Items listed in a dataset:
Below is a small trained network, with its code and all its weights. Each question gives an input and a class and asks what happens when units are switched off, that is, made to give their printed mean instead of their output.

import numpy as np


def w(rows, s, z=0):
    codes = np.array(rows[::2]) - 128.0
    scale = np.full(codes.shape[1], s)
    scale[-1] = z or s
    return codes * scale


def f(y):
    return np.maximum(y, 0)


def log_softmax(a):
    a = a - a.max(-1, keepdims=True)
    return a - np.log(np.exp(a).sum(-1, keepdims=True))


def net(x, mask):
    res = np.array(x, float).reshape(1, 4) / 4 @ E
    y = f(res @ A[0][:, :-1].T + A[0][:, -1])
    res = res + np.where(mask, y, B[0][:, -1]) @ B[0][:, :-1]
    return log_softmax(res[-1] @ U[:, :-1].T + U[:, -1])


A, B = {}, {}
E = w([
[181,136,79,165,35,46,141,21],'x0',
[254,93,82,129,221,131,98,122],'x1',
[142,205,86,51,100,106,18,183],'x2',
[163,99,230,17,74,195,112,27],'x3',
],0.0096)
A[0] = w([
[125,65,147,176,167,140,254,88,56],'n1',
[4,169,153,127,12,151,166,158,86],'n2',
[91,137,83,178,193,69,139,190,125],'n3',
[142,229,106,80,100,128,41,153,91],'n4',
[135,98,120,95,140,161,94,85,43],'n5',
[63,181,64,225,204,64,104,173,96],'n6',
[142,126,165,79,96,210,128,130,56],'n7',
[101,110,172,98,219,238,125,219,39],'n8',
[199,117,92,148,49,65,143,75,10],'n9',
[216,56,109,92,223,99,85,129,79],'n10',
[140,151,110,93,96,123,57,171,2],'n11',
[237,117,101,153,130,174,126,137,76],'n12',
[153,107,201,69,130,165,79,84,59],'n13',
[136,208,89,72,132,85,25,128,67],'n14',
[189,179,115,160,89,101,145,104,4],'n15',
],0.0094,0.0044)
B[0] = w([
[103,85,111,184,148,253,155,77,212],'n1',
[130,55,176,158,206,34,66,143,219],'n2',
[183,124,154,90,67,133,146,141,229],'n3',
[122,112,105,239,160,181,163,144,208],'n4',
[159,122,137,114,101,105,150,107,152],'n5',
[177,135,186,69,91,130,189,127,255],'n6',
[177,149,158,92,108,121,176,116,175],'n7',
[72,239,3,70,168,91,131,89,234],'n8',
[62,254,40,54,166,112,132,108,179],'n9',
[119,74,178,169,164,43,87,167,207],'n10',
[109,94,131,164,163,160,199,114,170],'n11',
[89,78,193,156,176,72,103,165,174],'n12',
[173,147,196,98,62,127,150,122,192],'n13',
[91,88,149,204,118,214,167,70,204],'n14',
[120,178,82,96,130,99,98,90,153],'n15',
],0.0091,0.014)
U = w([
[99,110,103,223,126,251,150,91,108],'0',
[80,216,39,110,132,96,115,93,136],'1',
[119,82,167,182,160,33,82,126,90],'2',
[202,147,165,112,26,140,162,119,92],'3',
[137,113,111,156,92,155,83,124,248],'4',
],0.012)

Each question gives the input, the list of numbers given to net, and the class t.
The units are the neurons (one row each of A and B). Each row of codes is followed by its name. A weight is (code - 128) times the scale printed after its matrix; where a second scale follows, it is the last column's (A, B and U).
mask holds one flag per neuron, in row order. A switched-off neuron (its flag False) gives its mean, the last column of its row in B, instead of its output. The means were averaged over made-up inputs and are rounded, as every weight is.
A unit's drop is (log p(t) with every unit on - log p(t) with that unit switched off) / (log p(t) with every unit on - log p(t) with every unit switched off).
The circuit of an input: a set's keep is (log p(t) with only the set's units on - log p(t) with every unit switched off) / (log p(t) with every unit on - log p(t) with every unit switched off). Starting from the 12 units with the biggest drops (on a tie, the unit counted first), units are removed one at a time, each time the one whose removal leaves the highest keep (on an exact tie, the one counted first), for as long as the keep stays at least 0.8.
units of the circuit, in order: the units of the circuit, biggest drop first
most important unit: the unit with the biggest drop
top k neurons: the k neurons with the biggest drops, biggest first
drop of u: that unit's drop, to one decimal
input [3,7,5,0], class 2: top 3 neurons	n10, n1, n12
input [-3,0,6,-5], class 0: units of the circuit, in order	n14
input [2,-4,1,-1], class 2: top 2 neurons	n8, n2
input [5,4,-8,7], class 0: top 2 neurons	n1, n6
input [3,1,4,-5], class 3: top 2 neurons	n6, n1
input [-5,-3,-6,8], class 3: top 2 neurons	n13, n7
input [4,-8,1,8], class 2: top 2 neurons	n2, n6
input [6,-7,8,-2], class 0: top 2 neurons	n14, n4
input [4,6,7,-8], class 3: top 3 neurons	n6, n3, n1
input [-8,-2,3,8], class 1: top 3 neurons	n8, n6, n3
input [-5,-3,-1,-5], class 1: top 2 neurons	n8, n13
input [3,5,0,0], class 2: top 2 neurons	n8, n10
input [-4,7,-7,8], class 3: top 2 neurons	n13, n2
input [-3,-6,8,7], class 0: most important unit	n4
input [0,-4,-5,-6], class 3: drop of n14	0.2
input [2,7,6,-7], class 2: drop of n13	0.3
input [-5,1,8,-2], class 0: drop of n6	0.0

EXERCISE DIRECTIONS => Line by line, retype the data exactly as written.

COMPLETED TASK =>
Below is a small trained network, with its code and all its weights. Each question gives an input and a class and asks what happens when units are switched off, that is, made to give their printed mean instead of their output.

import numpy as np


def w(rows, s, z=0):
    codes = np.array(rows[::2]) - 128.0
    scale = np.full(codes.shape[1], s)
    scale[-1] = z or s
    return codes * scale


def f(y):
    return np.maximum(y, 0)


def log_softmax(a):
    a = a - a.max(-1, keepdims=True)
    return a - np.log(np.exp(a).sum(-1, keepdims=True))


def net(x, mask):
    res = np.array(x, float).reshape(1, 4) / 4 @ E
    y = f(res @ A[0][:, :-1].T + A[0][:, -1])
    res = res + np.where(mask, y, B[0][:, -1]) @ B[0][:, :-1]
    return log_softmax(res[-1] @ U[:, :-1].T + U[:, -1])


A, B = {}, {}
E = w([
[181,136,79,165,35,46,141,21],'x0',
[254,93,82,129,221,131,98,122],'x1',
[142,205,86,51,100,106,18,183],'x2',
[163,99,230,17,74,195,112,27],'x3',
],0.0096)
A[0] = w([
[125,65,147,176,167,140,254,88,56],'n1',
[4,169,153,127,12,151,166,158,86],'n2',
[91,137,83,178,193,69,139,190,125],'n3',
[142,229,106,80,100,128,41,153,91],'n4',
[135,98,120,95,140,161,94,85,43],'n5',
[63,181,64,225,204,64,104,173,96],'n6',
[142,126,165,79,96,210,128,130,56],'n7',
[101,110,172,98,219,238,125,219,39],'n8',
[199,117,92,148,49,65,143,75,10],'n9',
[216,56,109,92,223,99,85,129,79],'n10',
[140,151,110,93,96,123,57,171,2],'n11',
[237,117,101,153,130,174,126,137,76],'n12',
[153,107,201,69,130,165,79,84,59],'n13',
[136,208,89,72,132,85,25,128,67],'n14',
[189,179,115,160,89,101,145,104,4],'n15',
],0.0094,0.0044)
B[0] = w([
[103,85,111,184,148,253,155,77,212],'n1',
[130,55,176,158,206,34,66,143,219],'n2',
[183,124,154,90,67,133,146,141,229],'n3',
[122,112,105,239,160,181,163,144,208],'n4',
[159,122,137,114,101,105,150,107,152],'n5',
[177,135,186,69,91,130,189,127,255],'n6',
[177,149,158,92,108,121,176,116,175],'n7',
[72,239,3,70,168,91,131,89,234],'n8',
[62,254,40,54,166,112,132,108,179],'n9',
[119,74,178,169,164,43,87,167,207],'n10',
[109,94,131,164,163,160,199,114,170],'n11',
[89,78,193,156,176,72,103,165,174],'n12',
[173,147,196,98,62,127,150,122,192],'n13',
[91,88,149,204,118,214,167,70,204],'n14',
[120,178,82,96,130,99,98,90,153],'n15',
],0.0091,0.014)
U = w([
[99,110,103,223,126,251,150,91,108],'0',
[80,216,39,110,132,96,115,93,136],'1',
[119,82,167,182,160,33,82,126,90],'2',
[202,147,165,112,26,140,162,119,92],'3',
[137,113,111,156,92,155,83,124,248],'4',
],0.012)

Each question gives the input, the list of numbers given to net, and the class t.
The units are the neurons (one row each of A and B). Each row of codes is followed by its name. A weight is (code - 128) times the scale printed after its matrix; where a second scale follows, it is the last column's (A, B and U).
mask holds one flag per neuron, in row order. A switched-off neuron (its flag False) gives its mean, the last column of its row in B, instead of its output. The means were averaged over made-up inputs and are rounded, as every weight is.
A unit's drop is (log p(t) with every unit on - log p(t) with that unit switched off) / (log p(t) with every unit on - log p(t) with every unit switched off).
The circuit of an input: a set's keep is (log p(t) with only the set's units on - log p(t) with every unit switched off) / (log p(t) with every unit on - log p(t) with every unit switched off). Starting from the 12 units with the biggest drops (on a tie, the unit counted first), units are removed one at a time, each time the one whose removal leaves the highest keep (on an exact tie, the one counted first), for as long as the keep stays at least 0.8.
units of the circuit, in order: the units of the circuit, biggest drop first
most important unit: the unit with the biggest drop
top k neurons: the k neurons with the biggest drops, biggest first
drop of u: that unit's drop, to one decimal
input [3,7,5,0], class 2: top 3 neurons	n10, n1, n12
input [-3,0,6,-5], class 0: units of the circuit, in order	n14
input [2,-4,1,-1], class 2: top 2 neurons	n8, n2
input [5,4,-8,7], class 0: top 2 neurons	n1, n6
input [3,1,4,-5], class 3: top 2 neurons	n6, n1
input [-5,-3,-6,8], class 3: top 2 neurons	n13, n7
input [4,-8,1,8], class 2: top 2 neurons	n2, n6
input [6,-7,8,-2], class 0: top 2 neurons	n14, n4
input [4,6,7,-8], class 3: top 3 neurons	n6, n3, n1
input [-8,-2,3,8], class 1: top 3 neurons	n8, n6, n3
input [-5,-3,-1,-5], class 1: top 2 neurons	n8, n13
input [3,5,0,0], class 2: top 2 neurons	n8, n10
input [-4,7,-7,8], class 3: top 2 neurons	n13, n2
input [-3,-6,8,7], class 0: most important unit	n4
input [0,-4,-5,-6], class 3: drop of n14	0.2
input [2,7,6,-7], class 2: drop of n13	0.3
input [-5,1,8,-2], class 0: drop of n6	0.0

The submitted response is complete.